_Work request_
Show each line of the data below that has the string "rows" in it.

____

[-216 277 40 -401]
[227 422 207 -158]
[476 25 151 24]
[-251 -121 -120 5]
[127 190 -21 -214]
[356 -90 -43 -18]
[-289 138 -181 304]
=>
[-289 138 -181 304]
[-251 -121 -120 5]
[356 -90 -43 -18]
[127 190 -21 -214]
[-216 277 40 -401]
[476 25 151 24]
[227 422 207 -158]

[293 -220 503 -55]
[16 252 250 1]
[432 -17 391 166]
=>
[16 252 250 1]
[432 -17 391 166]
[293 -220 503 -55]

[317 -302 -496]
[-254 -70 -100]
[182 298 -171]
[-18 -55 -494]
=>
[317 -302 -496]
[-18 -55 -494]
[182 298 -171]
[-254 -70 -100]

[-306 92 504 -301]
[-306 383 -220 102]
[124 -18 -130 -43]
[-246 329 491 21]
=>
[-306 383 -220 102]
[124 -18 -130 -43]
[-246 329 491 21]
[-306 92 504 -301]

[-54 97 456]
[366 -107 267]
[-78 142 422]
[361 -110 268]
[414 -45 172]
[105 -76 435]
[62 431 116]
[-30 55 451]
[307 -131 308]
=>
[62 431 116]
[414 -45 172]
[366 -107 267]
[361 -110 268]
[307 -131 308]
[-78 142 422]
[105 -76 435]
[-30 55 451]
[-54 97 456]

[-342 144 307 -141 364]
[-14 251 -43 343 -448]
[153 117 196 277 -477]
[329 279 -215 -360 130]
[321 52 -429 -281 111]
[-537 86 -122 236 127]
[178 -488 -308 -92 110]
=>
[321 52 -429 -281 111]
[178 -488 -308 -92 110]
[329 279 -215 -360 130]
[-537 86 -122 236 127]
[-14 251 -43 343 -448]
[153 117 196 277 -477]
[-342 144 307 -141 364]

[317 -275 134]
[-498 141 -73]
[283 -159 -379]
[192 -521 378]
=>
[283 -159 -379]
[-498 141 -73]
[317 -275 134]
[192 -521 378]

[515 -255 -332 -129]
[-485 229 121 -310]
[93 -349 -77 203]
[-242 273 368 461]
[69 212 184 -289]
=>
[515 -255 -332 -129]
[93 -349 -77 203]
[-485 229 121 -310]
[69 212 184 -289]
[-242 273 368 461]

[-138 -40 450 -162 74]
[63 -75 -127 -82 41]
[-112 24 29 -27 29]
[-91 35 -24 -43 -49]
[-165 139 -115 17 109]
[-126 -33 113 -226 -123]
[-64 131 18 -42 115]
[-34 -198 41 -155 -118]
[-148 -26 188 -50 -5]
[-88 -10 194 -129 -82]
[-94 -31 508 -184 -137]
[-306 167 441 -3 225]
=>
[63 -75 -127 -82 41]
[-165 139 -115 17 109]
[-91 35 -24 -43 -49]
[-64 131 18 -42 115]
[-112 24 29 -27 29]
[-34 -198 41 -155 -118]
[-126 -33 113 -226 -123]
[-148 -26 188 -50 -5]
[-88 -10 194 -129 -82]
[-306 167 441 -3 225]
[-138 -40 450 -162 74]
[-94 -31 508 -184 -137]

____

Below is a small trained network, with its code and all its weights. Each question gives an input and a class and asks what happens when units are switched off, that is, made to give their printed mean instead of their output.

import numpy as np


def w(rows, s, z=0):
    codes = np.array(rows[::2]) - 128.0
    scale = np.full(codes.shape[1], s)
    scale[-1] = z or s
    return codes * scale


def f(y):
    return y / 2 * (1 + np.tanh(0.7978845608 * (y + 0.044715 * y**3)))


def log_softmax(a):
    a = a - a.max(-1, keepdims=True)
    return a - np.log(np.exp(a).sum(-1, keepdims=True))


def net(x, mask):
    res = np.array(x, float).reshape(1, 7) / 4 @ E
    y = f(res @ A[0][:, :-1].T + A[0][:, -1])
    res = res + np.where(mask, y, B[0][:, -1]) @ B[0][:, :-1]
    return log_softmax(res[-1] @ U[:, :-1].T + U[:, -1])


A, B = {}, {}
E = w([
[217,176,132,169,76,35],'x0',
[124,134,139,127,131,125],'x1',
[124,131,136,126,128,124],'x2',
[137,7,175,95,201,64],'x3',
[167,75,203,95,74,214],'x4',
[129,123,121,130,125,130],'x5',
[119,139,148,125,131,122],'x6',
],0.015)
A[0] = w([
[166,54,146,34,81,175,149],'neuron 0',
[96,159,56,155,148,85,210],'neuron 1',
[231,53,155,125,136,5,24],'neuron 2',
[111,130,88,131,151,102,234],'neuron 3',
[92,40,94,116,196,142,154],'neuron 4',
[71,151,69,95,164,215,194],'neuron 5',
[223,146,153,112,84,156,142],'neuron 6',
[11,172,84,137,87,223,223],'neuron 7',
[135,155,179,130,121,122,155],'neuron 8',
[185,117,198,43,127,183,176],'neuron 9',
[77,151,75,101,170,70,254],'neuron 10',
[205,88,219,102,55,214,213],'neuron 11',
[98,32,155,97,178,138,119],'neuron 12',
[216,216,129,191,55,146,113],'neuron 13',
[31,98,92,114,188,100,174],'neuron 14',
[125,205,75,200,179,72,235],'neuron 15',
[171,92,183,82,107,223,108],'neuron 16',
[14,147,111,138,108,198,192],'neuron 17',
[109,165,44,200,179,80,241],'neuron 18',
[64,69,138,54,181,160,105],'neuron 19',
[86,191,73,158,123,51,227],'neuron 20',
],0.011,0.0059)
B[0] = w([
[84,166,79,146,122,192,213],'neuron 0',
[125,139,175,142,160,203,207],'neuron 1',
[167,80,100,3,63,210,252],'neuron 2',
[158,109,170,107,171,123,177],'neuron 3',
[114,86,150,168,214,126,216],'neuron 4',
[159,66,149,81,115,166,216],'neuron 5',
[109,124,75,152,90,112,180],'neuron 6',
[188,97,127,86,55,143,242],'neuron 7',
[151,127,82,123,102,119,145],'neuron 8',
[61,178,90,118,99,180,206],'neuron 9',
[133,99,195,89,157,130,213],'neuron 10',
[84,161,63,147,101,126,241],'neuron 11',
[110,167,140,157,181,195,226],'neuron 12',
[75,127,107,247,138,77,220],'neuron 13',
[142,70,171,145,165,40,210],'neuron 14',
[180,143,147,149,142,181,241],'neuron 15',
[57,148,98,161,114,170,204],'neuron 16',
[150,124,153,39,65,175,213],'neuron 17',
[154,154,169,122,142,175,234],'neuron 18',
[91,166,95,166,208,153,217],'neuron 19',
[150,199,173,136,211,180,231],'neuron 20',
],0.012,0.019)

____

_Answer to the problem_
def w(rows, s, z=0):
    codes = np.array(rows[::2]) - 128.0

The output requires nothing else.